(Dataset excerpts)
Every row gives one point. Each copy is the shape, with its points in the same order, stretched, turned, moved and blurred by noise. Say if it was mirrored as well.
In the rows, zero is written as 128.

Shape:
[[109 132]
 [103 116]
 [146 122]
 [108 107]
 [180 129]
 [196 146]
 [104 100]
 [162 145]]
Copy 1 (8 x 2):
[[141  94]
 [128  90]
 [130 131]
 [120  88]
 [136 166]
 [144 178]
 [114  91]
 [149 149]]
Copy 1 is: mirrored
Copy 2 (8 x 2):
[[125 159]
 [113 158]
 [126 123]
 [106 153]
 [143  96]
 [162  88]
 [101 151]
 [150 113]]
Copy 2 is: only turned
Copy 3:
[[110 120]
 [123 101]
 [132 151]
 [129 100]
 [135 191]
 [127 219]
 [134  93]
 [116 180]]
Copy 3 is: only turned

Shape (7 x 3):
[[128 169  99]
 [175 112 115]
 [135 122  83]
 [162 171 157]
 [135 120 124]
 [ 99 146 116]
 [114  85 168]]
Copy 1, 7 rows:
[[164 156 136]
 [159 115  76]
 [144 152  99]
 [178 104 137]
 [133 121 107]
 [120 140 146]
 [ 84  72 121]]
Copy 1 is: only turned
Copy 2 (7 x 3):
[[136 160 172]
 [168  95 152]
 [129 109 180]
 [175 159 118]
 [132 113 137]
 [102 148 147]
 [110  91  85]]
Copy 2 is: mirrored

Shape, 9 rows:
[[ 98 165 166 147]
 [151 162 106 137]
 [115  68 106 130]
 [132 128 109 109]
 [ 85 179 147 144]
 [137 121 120  81]
 [144 122  93 123]
 [115 163 175 148]
 [160 136  92 131]]
Copy 1:
[[ 75  81 137 177]
 [152 134 146 167]
 [110 159  88  77]
 [146 130 133 113]
 [ 96  71 117 186]
 [150 110 153  84]
 [155 154 131 121]
 [ 71  85 161 171]
 [164 162 140 135]]
Copy 1 is: mirrored
Copy 2 (9 x 4):
[[167 100 107 119]
 [155 144 135 145]
 [110  83 153 177]
 [121 130 139 151]
 [154 115  87 118]
 [107 135 153 125]
 [125 138 149 170]
 [162 105 118 106]
 [151 144 149 170]]
Copy 2 is: mirrored

Shape:
[[111 158 143 104 134  81]
 [ 98 205 118 124 137 106]
 [112 123 139 132  82 173]
 [123 130  96 127 147  87]
 [ 93 140  73 142 142 110]
 [121 165 155 129 136 101]
 [121 174 113 153  84 198]
 [120 135 100 127 127 129]
 [126 118 116 128 104 153]
 [131 141 144 172 104 124]
 [ 79 169 164 135 129 105]
 [117 123  98 120 155 173]]
Copy 1:
[[164 142 124 139 154  88]
 [171 166  78 130 145 101]
 [146 146 135 131 114 209]
 [123  95  99 123 153  97]
 [ 95 109  74 129 155 130]
 [168 160 121 127 125  96]
 [173 159  95 111 111 229]
 [131 116 108 119 148 137]
 [132 120 128 114 127 169]
 [151 135 118 142  89 151]
 [151 190 113 163 118 119]
 [120 143 113  71 143 144]]
Copy 1 is: mirrored
Copy 2, 12 rows:
[[132 194 141 149 134 110]
 [ 77 203 133 137 116 126]
 [123 108 112  67  93 113]
 [111 150 149 179 160 117]
 [ 64 144 148 162 151 109]
 [132 185 115 146 122 122]
 [ 76 118 102  69  61 153]
 [104 135 140 132 129 130]
 [125 112 127 107 120 124]
 [119 129  88 140 104 121]
 [105 193  98 119 127  95]
 [104 126 129  88 151 147]]
Copy 2 is: mirrored

Shape, 13 rows:
[[110  86 100 177 139 108 106 196]
 [135 138 152 201 139 109 112 179]
 [123 140 147 130 128 108 132 156]
 [ 99 107 137 157 115 110 101 138]
 [124 115 129 162 147 118 174 137]
 [159 122 139 112 178 147 138 140]
 [133  72 186  85 166 166 163  94]
 [138 120 150  91 109 175 179  75]
 [128 116 132 171 110 100 112 129]
 [ 94 159 128 153 125 126 127 165]
 [168 103 147  70 130 139 168  93]
 [111 130 108 176 193  94 102 150]
 [146 121 124 149 159 165 121 132]]
Copy 1 (13 x 8):
[[134 152 122 158 177 116 132 199]
 [196 145 148 135 153 114 133 167]
 [151 132 136 111 122 114 139 138]
 [127 142 167 134 124 126 112 162]
 [151  98 124 121 138 137 172 158]
 [140 156 101 109 142 159 154  97]
 [108 152 121  82 101 212 175  89]
 [120 102 107  99  72 201 131 101]
 [152 115 160 119 148 129 105 162]
 [153 130 129 160 112  98 136 146]
 [119 115  88  64 111 185 135  96]
 [150 144 152 151 195 102 146 123]
 [153 142 112 153 144 169 127 115]]
Copy 1 is: only turned
Copy 2, 13 rows:
[[169 101 123 166 121  95 132 177]
 [198 148 103 172 146 125 161 119]
 [130 146 133 134 138 134 156 138]
 [131 120 130 156 112  92 151 121]
 [139  87 126 150 164 147 150 118]
 [147 121 136 124 113 170 126 137]
 [ 86  90 179 161 105 182 121  84]
 [ 68 118 162 115 145 158  95  61]
 [153 125 135 138 128  93 153 106]
 [130 146  86 144 152 129 142 139]
 [ 93 118 197  98 121 156 125 101]
 [185  87  87 135 107 127 173 160]
 [160 114 111 134 118 146 100 110]]
Copy 2 is: mirrored

Shape (13 x 9):
[[101 175  77 163 114 156 157 164 185]
 [114 103 108 132 117  93 168 128 100]
 [137 185 138 154 114 138 156 147 119]
 [ 92 181  96 152 165 147 111 157 108]
 [171 103 109 156  81  98 127 161 139]
 [148 135  88 146 165 129 154 136 136]
 [170 117 107 127 105 160 103 118 159]
 [114 104 155 106 137 115 104 152 177]
 [138 113 126 140 149 136 151 142 142]
 [158 181  88 168 153 105 101 111 152]
 [145 149 155 107 121 178 154 108 164]
 [142 100 126 117 107 153 152 110 142]
 [168 143 137 180 115 163 119  78 117]]
Copy 1, 13 rows:
[[143  65 114 101 104 161 127  81 145]
 [106 131 115 112 132  57 148 120 112]
 [179  63 132 125 158 122 137 119 113]
 [138 123  81 136 183 173 150  99 128]
 [144 116  99 125  93 101  99 167  99]
 [149 130  90 155 121 119 144 116 157]
 [155 133 139 128  95 171 133 171 111]
 [120 145 143  82 134 123  97 156 149]
 [137 117 111 118 126 109 141 145 150]
 [152 129 110 191 135 178 111 112 132]
 [178  92 191 101 128 140 155 142 138]
 [138 121 156  99 106 113 157 156 119]
 [148  87 148 161 139 178 169 176  93]]
Copy 1 is: mirrored
Copy 2:
[[ 95  56 127 157 171 203  94 172 123]
 [124 109  79 157 125  98 115  96 118]
 [ 98 101 159 161 150 155 119 141 104]
 [113  98 124 129 128 215 115 112  77]
 [182  91 139 165 131  89  97 136 154]
 [130 116 125 144 157 170 109 103 145]
 [155 107 143 142 115 165 121 157 175]
 [138  84 136  79 111 133 107 126 152]
 [114  99 132 143 133 143 102 109 157]
 [164 143 138 117 169 195 102 144 117]
 [ 72 109 150 132 129 160 132 158 171]
 [105 109 112 153 111 126 124 133 169]
 [116 149 140 176 108 157  99 149 139]]
Copy 2 is: only turned
Copy 3:
[[120 131  67 190 146  65 160 147 123]
 [ 82  96 121 130 165 135 120 111  76]
 [103 152 145 141 134  83 173 127 112]
 [166 144 151 174 148 132 170 191 105]
 [ 92  77  95  87 148 101 141  73 145]
 [154 126 110 157 122 140 154 111  87]
 [133 140  91  95  91 131 133 108 160]
 [154  96 129 130 103 100  86 133 127]
 [131 109 124 147 100 134 133 108 108]
 [191 174 123 156 168 108 147 117 112]
 [117 176 119 130  61 102 128 123 124]
 [ 93 127 100 116  93 134 115 104 124]
 [114 182 143 130 115 149 144  93 160]]
Copy 3 is: mirrored
Copy 4 (13 x 9):
[[164  96 106 188  74  77 160 134 118]
 [118 155 177 123 154 109 145 122 160]
 [156 132 131 148  97 120 100 161 158]
 [135 139 106 137  62  64 101 111 110]
 [121  81 175 126 166 125 132 184 137]
 [154 128 108 104 118  64 148 143 144]
 [146  79 124  79  98 122 146 148 121]
 [ 70 120 102 119 151 147 154 117 109]
 [142 134 122 110 142 109 147 135 130]
 [129  62 101 110  85  71 104 146 171]
 [170 136  99  95  97 162 160 134 151]
 [167 129 142  87 119 146 173 128 148]
 [203  80 141  67 101 135  96 136 169]]
Copy 4 is: only turned

Shape (15 x 11):
[[161 151  92 109 132 137 120 121 107  91  97]
 [120 138 154 108 131 177 120  87 127 134 135]
 [113 121 168 155 127 151 148 116 176 151 151]
 [177 153  93 113 153 119 145 136 127 127 119]
 [137 113 120 135  85 166 134 109 140 135 150]
 [137 150 112 120 116 148  94 141  75 145 115]
 [149 147 100  94 115 122 141  95  91 152 149]
 [159 165  81  88 159 148 176 167 135 118 116]
 [ 96  70 131 128 120 155 135 117 142 151 133]
 [ 89 117 139 126  94 152 161 133 172 144 155]
 [157 127 112 114 160 169  95 146 104 125 136]
 [136 101 146  87  82 115 158 160  99  88 171]
 [173 154 107  73 119 115 131 127 125 155  98]
 [152 103 140 137 106 180 141 118  94 144 110]
 [ 90 104 142 146 109 131 187 123 147 145 132]]
Copy 1:
[[ 91 125 153 126 181 108  93  97 129 127 103]
 [100 148 112 112 153 105 147 121 140 141 175]
 [156 116  98 128 122 157 156 151 148 134 200]
 [125 112 139 148 168 131  83 126 104 103 130]
 [140 122 100  77 164 122 138 160 137 183 146]
 [ 99 143 125 114 135 107 118  94  98 138  91]
 [126 123 131  97 174  95 119 139  88 112 143]
 [144 137 156 178 136 121  61 129 117 139 125]
 [110 137 109  73 119 139 136 194 162 153 134]
 [176 122 118 116 116 138 155 173 154 177 167]
 [ 73 131  86 137 139 107 104 121 103 152 106]
 [183  63 122 111 150  57 103 147 163 162  94]
 [125 157 150 132 182 117 109 126 129  88 120]
 [117 139 112  70 159 114  93 123 160 134 131]
 [180 112 152  93 104 151 117 166 164 128 174]]
Copy 1 is: mirrored
Copy 2 (15 x 11):
[[125 105 135 157 121  85 151  69 151 157 153]
 [ 88 177 134  76  98 122 135 101 132 135 106]
 [118 153  73  57 119 177 125 146  96 121  97]
 [160 119 110 134 143 130 138  75 154 161 184]
 [112 142  81  94  97 149 126 151 156 168  95]
 [121 133 171 178  94 148 131  98 155 166 141]
 [157 130 155 107 124 130 121 102 206 156 148]
 [140 151  84 138 157 117 130  91 158 134 210]
 [100 169 118 113 154 146 129 167 136 132  72]
 [107 148  60  87 110 158 103 170 150  90  95]
 [113 161 138 154 128 123 101  83 124 202 157]
 [202 157 106 142  92  63  91 138 153 130  94]
 [165 145 128 152 133 130 151  51 193 136 131]
 [131 187 132 122 111 142 180 150 130 186 112]
 [136 145  94  87 142 157 149 189 130  88 106]]
Copy 2 is: only turned

Shape, 17 rows:
[[164 102 164 157 117 116 147 144 123 130 129 135]
 [121 113 146 104 147 102 149 131 161  95 121 163]
 [131  97  91 122  97  96 144 159 127 115 148 100]
 [147 135 158 155  72 114  67 159 160 111 131 141]
 [151 105 151 157  85 112 128  87 172 129  85 170]
 [107 138 145 124 131  96  58  86 115  95 129 113]
 [107 113  94 139  73 100 108 159 156 176 128 176]
 [170 146 135 144 139 127 116 112 129 161 134 136]
 [178 166  97  82 157 127 105 132 153 132 135 123]
 [116 169 161 169 111 127  90  89 168 103  92 136]
 [ 98 150 174 110 117 154  94 122 139 161 111 141]
 [120 115  95  95  92 101 110 131 131 158 153 111]
 [158 130 132 128 160 170 110 128 107 120 112 115]
 [103 158 124 145 163 149  60 131 161  99 116 107]
 [109 136 105 164  90 148 124  79 153 102 147 141]
 [164 150 101 143 160 110 119 136 126 115 118  86]
 [169 125 154  95 155 128  81 157 175 154 147 115]]
Copy 1, 17 rows:
[[105  94 136  87 122 123 125 141 170 136 160 128]
 [149 162  94  98  79 143  90 126 177 109 142 156]
 [117 145  83 113 186 131  68 123 145 153 165 104]
 [ 52 150  97  56  92  91 163 159 122 149 174  93]
 [114  94  93  65  32 130 110 135 124 147 132 111]
 [104 190 113  54 111  66 129 103 107 124  84 166]
 [ 61 129  88 135  92 137  88  83 110 177 202  92]
 [111 118 177 125  91 103 121 122 127 140 135 121]
 [129 191 158 144 104 134  98 170 122 129 135 115]
 [ 99 139 102  70  39  66 150 116 129 118  75 115]
 [ 77 144 128 106  78 129 189  94 146 152 116 129]
 [ 96 162 111 117 158 140  84  94 116 173 162  95]
 [130 137 141 145 141 106 165 163 128 127 102 164]
 [119 203  93 125 116  54 172 134 120 141  79 145]
 [144 123  84 103 108  83 128  83  89 112 122  89]
 [128 153 144 138 144  85  82 157 136 135  97 123]
 [115 188 156 113 108 132 153 176 157 175 167 112]]
Copy 1 is: mirrored
Copy 2 (17 x 12):
[[105 108 157 156 119 115 140  79 133  93 114  92]
 [ 96 116 117 143 126 122 134 167 136  74 101 113]
 [132 111 121 104  73 141 178 135 122  98 105 108]
 [144  61 194 168 125 143 127 120 109 100 108 115]
 [126 102 153 196 123 158 114  96 172  72 131  99]
 [157  77 134 123 151 151 102 141  82 102 124 186]
 [161 102 130 145  55 111 133 160 149 111 129  96]
 [118 127 133 148 147 111 131  98 150 140 129 118]
 [120 122 117 125 148 114 176 163 163 148 102 135]
 [147 104 160 169 181 153  90 130 117 100 131 118]
 [136 109 162 121 141  97  78 139 144 119  98 114]
 [157 104 106 109  76 137 142 152 138 130  96 134]
 [113 127 167  98 164 106 139 101 152 117 140 107]
 [151  82 166 100 184 138 110 173 101 121 123  96]
 [109 137 155 145 121 180  98 132 132 142 152 117]
 [141 117 117 113 156 128 171 127 125 118 128 110]
 [121  60 137 129 141 104 146 130 144 125  68  94]]
Copy 2 is: mirrored
Copy 3 (17 x 12):
[[136 129 115 126 138 163 128 134 160 123 114 169]
 [ 95 151 181 122 154 137 113 117 107 123 114 130]
 [104 149 147 116 139 134  96 175 188 116 148 111]
 [100 165  94 151  96 147 148 118 161 117  84 115]
 [126 130 134 174 133 140 127  99 135 167  58 148]
 [110 130 170 178  58 121 158 136 136 112 124 101]
 [ 67 161 107 127 119 102 127 109 190 175 139 114]
 [154 135 124 139 100 135 141 111 150 156 155 133]
 [135 173 143 130 106 132  98 121 127 151 196  85]
 [140 129 129 177 113 132 184 105 107 159  83 104]
 [101 128 126 140  86 163 161  72 115 186 121 113]
 [106 148 157 126  96 127 108 136 190 151 157  95]
 [129 110 108 142  93 164 126 133 108 138 154 127]
 [107 125 142 165 109 136 175 117 113 111 148  65]
 [136  95 127 143 107  94 144 135 128 145  67  94]
 [153 154 152 146 128 148 124 167 141 126 200 112]
 [138 160 140 134 106 175 115  75 147 114 169 109]]
Copy 3 is: only turned
Copy 4:
[[149 149 137 124 115 135 151  89 163 132 127 126]
 [ 91 142 125 136 150 131 186 131 120 117 108 150]
 [140 142 132 116  69 138 150 149 112 181 130 146]
 [151 161 121 160  90 136 173 121 116 105 131  62]
 [115 125  68 138  91 138 169  83 128  52 120 123]
 [133 107  94 138 162  87 173 159  95 118 171  90]
 [150 121 138 163  69 163 141 158  94  84  91 139]
 [119 107 117 126 127 160 114 132 154 127 161 116]
 [ 86 114 102 102 137 188 128 188 122 161 163 104]
 [101 122  78 161 144 104 138 117 101  83 135  55]
 [135 158 119 124 155 123 108 136 107  70 149  93]
 [141 134 125 116  83 144 125 188 105 139 157 155]
 [124 114 113  65 144 126 128 130 130 143 154  80]
 [ 96 122 118 128 152 100 137 190  99 128 131  34]
 [ 82 105 121 142  88 106 140 115  90 111 166 102]
 [116 108 101 113 124 141 120 166 140 179 138  98]
 [108 170 138 121 123 163 147 193 165 126 153 105]]
Copy 4 is: only turned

▶ Exercise directions: Starting at the line that has "[137 150 112" in the records above, restate word for word every line until the one that has "[[164 102 164", and include that one as well.

▶ Reply to the exercise:
 [137 150 112 120 116 148  94 141  75 145 115]
 [149 147 100  94 115 122 141  95  91 152 149]
 [159 165  81  88 159 148 176 167 135 118 116]
 [ 96  70 131 128 120 155 135 117 142 151 133]
 [ 89 117 139 126  94 152 161 133 172 144 155]
 [157 127 112 114 160 169  95 146 104 125 136]
 [136 101 146  87  82 115 158 160  99  88 171]
 [173 154 107  73 119 115 131 127 125 155  98]
 [152 103 140 137 106 180 141 118  94 144 110]
 [ 90 104 142 146 109 131 187 123 147 145 132]]
Copy 1:
[[ 91 125 153 126 181 108  93  97 129 127 103]
 [100 148 112 112 153 105 147 121 140 141 175]
 [156 116  98 128 122 157 156 151 148 134 200]
 [125 112 139 148 168 131  83 126 104 103 130]
 [140 122 100  77 164 122 138 160 137 183 146]
 [ 99 143 125 114 135 107 118  94  98 138  91]
 [126 123 131  97 174  95 119 139  88 112 143]
 [144 137 156 178 136 121  61 129 117 139 125]
 [110 137 109  73 119 139 136 194 162 153 134]
 [176 122 118 116 116 138 155 173 154 177 167]
 [ 73 131  86 137 139 107 104 121 103 152 106]
 [183  63 122 111 150  57 103 147 163 162  94]
 [125 157 150 132 182 117 109 126 129  88 120]
 [117 139 112  70 159 114  93 123 160 134 131]
 [180 112 152  93 104 151 117 166 164 128 174]]
Copy 1 is: mirrored
Copy 2 (15 x 11):
[[125 105 135 157 121  85 151  69 151 157 153]
 [ 88 177 134  76  98 122 135 101 132 135 106]
 [118 153  73  57 119 177 125 146  96 121  97]
 [160 119 110 134 143 130 138  75 154 161 184]
 [112 142  81  94  97 149 126 151 156 168  95]
 [121 133 171 178  94 148 131  98 155 166 141]
 [157 130 155 107 124 130 121 102 206 156 148]
 [140 151  84 138 157 117 130  91 158 134 210]
 [100 169 118 113 154 146 129 167 136 132  72]
 [107 148  60  87 110 158 103 170 150  90  95]
 [113 161 138 154 128 123 101  83 124 202 157]
 [202 157 106 142  92  63  91 138 153 130  94]
 [165 145 128 152 133 130 151  51 193 136 131]
 [131 187 132 122 111 142 180 150 130 186 112]
 [136 145  94  87 142 157 149 189 130  88 106]]
Copy 2 is: only turned

Shape, 17 rows:
[[164 102 164 157 117 116 147 144 123 130 129 135]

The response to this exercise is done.